> _Problem requirements_: Only these lines of the data below are wanted: the one with "input β τ ξ", the one with "input ξ α τ", and any lines between them, each repeated exactly.

------ Records provided

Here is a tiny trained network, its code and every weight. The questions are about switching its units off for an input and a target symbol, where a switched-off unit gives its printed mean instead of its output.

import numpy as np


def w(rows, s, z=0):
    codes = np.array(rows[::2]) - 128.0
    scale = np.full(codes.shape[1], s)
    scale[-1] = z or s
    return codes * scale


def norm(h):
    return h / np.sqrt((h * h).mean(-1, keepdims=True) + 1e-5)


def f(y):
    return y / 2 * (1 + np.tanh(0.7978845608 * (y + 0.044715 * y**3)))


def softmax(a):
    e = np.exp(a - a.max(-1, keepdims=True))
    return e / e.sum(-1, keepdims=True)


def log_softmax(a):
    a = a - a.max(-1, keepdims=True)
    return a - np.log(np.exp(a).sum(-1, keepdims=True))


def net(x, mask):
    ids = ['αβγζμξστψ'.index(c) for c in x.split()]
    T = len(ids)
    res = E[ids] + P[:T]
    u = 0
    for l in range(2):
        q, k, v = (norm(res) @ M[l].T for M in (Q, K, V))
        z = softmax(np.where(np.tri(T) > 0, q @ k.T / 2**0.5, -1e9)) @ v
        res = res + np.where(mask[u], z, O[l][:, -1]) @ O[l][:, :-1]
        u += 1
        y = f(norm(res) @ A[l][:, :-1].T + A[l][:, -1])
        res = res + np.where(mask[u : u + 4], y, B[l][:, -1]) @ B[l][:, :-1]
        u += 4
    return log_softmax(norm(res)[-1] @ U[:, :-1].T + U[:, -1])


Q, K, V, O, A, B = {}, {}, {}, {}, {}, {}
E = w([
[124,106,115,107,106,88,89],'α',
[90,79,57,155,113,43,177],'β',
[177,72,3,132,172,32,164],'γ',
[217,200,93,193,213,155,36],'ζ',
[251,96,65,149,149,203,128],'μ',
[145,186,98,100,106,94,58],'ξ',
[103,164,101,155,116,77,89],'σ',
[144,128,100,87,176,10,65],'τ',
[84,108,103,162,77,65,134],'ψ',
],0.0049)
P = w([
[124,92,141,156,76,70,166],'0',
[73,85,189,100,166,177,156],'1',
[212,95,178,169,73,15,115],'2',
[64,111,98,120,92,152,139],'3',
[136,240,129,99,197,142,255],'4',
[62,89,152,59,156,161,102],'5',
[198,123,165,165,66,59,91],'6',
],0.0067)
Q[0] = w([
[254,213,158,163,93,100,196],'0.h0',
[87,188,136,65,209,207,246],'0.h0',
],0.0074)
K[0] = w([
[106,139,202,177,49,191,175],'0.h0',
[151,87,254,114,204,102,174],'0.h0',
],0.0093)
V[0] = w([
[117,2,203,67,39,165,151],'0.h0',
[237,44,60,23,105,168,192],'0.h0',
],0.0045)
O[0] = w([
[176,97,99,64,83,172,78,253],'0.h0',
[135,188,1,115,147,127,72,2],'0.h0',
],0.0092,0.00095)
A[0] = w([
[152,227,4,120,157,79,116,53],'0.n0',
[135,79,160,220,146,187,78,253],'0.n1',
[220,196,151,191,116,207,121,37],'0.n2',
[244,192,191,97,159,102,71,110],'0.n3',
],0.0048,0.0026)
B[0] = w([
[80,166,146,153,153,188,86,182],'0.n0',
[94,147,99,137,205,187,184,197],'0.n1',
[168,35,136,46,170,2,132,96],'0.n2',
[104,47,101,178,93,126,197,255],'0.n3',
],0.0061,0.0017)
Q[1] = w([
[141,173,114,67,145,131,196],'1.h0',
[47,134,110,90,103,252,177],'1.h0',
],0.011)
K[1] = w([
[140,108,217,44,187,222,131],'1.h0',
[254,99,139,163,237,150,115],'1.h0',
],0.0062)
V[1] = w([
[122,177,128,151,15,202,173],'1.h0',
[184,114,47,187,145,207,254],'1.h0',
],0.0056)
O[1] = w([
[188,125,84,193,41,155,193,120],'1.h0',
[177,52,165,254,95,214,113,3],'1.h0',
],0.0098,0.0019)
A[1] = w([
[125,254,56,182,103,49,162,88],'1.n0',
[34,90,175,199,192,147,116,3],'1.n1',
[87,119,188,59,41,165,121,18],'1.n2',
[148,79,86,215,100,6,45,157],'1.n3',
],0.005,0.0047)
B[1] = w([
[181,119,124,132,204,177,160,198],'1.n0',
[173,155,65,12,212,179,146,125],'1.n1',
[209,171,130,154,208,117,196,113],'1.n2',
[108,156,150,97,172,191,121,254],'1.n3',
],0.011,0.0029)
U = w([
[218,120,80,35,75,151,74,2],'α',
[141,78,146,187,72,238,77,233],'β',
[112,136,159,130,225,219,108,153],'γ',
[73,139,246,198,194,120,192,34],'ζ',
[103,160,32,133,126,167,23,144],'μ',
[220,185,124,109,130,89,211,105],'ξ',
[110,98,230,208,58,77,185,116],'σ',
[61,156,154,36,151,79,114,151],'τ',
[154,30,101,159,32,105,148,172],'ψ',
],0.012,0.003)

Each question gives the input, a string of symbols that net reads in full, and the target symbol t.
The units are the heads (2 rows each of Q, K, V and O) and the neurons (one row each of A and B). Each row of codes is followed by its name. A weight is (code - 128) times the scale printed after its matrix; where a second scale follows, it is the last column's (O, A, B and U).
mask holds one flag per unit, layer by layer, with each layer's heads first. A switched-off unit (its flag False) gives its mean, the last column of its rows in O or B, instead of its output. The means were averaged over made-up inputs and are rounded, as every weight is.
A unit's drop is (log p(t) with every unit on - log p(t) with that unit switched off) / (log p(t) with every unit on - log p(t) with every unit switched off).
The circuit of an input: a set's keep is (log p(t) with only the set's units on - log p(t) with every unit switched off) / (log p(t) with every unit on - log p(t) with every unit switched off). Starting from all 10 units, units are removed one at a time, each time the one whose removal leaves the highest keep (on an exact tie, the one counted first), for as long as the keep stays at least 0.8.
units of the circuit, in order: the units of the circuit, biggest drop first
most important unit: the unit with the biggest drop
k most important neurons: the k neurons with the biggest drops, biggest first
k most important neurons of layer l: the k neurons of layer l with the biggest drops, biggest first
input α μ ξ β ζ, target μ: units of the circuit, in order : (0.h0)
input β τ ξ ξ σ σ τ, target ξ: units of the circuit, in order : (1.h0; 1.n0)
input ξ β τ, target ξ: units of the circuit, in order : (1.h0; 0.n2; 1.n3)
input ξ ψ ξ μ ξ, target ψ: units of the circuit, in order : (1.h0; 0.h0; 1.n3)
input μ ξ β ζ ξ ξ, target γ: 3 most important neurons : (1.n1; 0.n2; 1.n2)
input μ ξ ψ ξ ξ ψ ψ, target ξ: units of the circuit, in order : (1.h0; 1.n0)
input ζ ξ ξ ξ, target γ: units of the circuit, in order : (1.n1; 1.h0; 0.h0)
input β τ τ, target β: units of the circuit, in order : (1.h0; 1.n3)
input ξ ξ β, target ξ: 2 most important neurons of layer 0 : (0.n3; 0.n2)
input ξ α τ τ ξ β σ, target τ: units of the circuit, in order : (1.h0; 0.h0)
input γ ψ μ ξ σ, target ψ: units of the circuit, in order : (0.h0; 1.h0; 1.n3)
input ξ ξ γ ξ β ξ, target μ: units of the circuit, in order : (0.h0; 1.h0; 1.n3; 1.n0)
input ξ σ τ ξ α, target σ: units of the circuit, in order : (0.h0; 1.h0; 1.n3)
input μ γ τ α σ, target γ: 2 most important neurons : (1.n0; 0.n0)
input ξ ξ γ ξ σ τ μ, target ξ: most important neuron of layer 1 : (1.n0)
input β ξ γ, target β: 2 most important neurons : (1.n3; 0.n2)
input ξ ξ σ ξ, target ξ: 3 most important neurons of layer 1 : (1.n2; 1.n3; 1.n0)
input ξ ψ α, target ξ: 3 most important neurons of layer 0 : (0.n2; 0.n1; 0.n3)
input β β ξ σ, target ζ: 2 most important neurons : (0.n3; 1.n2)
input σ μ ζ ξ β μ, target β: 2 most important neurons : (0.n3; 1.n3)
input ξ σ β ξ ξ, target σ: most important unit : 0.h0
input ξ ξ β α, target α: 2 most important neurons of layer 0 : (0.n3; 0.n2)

------------

> _Answer to this exercise_:
input β τ ξ ξ σ σ τ, target ξ: units of the circuit, in order : (1.h0; 1.n0)
input ξ β τ, target ξ: units of the circuit, in order : (1.h0; 0.n2; 1.n3)
input ξ ψ ξ μ ξ, target ψ: units of the circuit, in order : (1.h0; 0.h0; 1.n3)
input μ ξ β ζ ξ ξ, target γ: 3 most important neurons : (1.n1; 0.n2; 1.n2)
input μ ξ ψ ξ ξ ψ ψ, target ξ: units of the circuit, in order : (1.h0; 1.n0)
input ζ ξ ξ ξ, target γ: units of the circuit, in order : (1.n1; 1.h0; 0.h0)
input β τ τ, target β: units of the circuit, in order : (1.h0; 1.n3)
input ξ ξ β, target ξ: 2 most important neurons of layer 0 : (0.n3; 0.n2)
input ξ α τ τ ξ β σ, target τ: units of the circuit, in order : (1.h0; 0.h0)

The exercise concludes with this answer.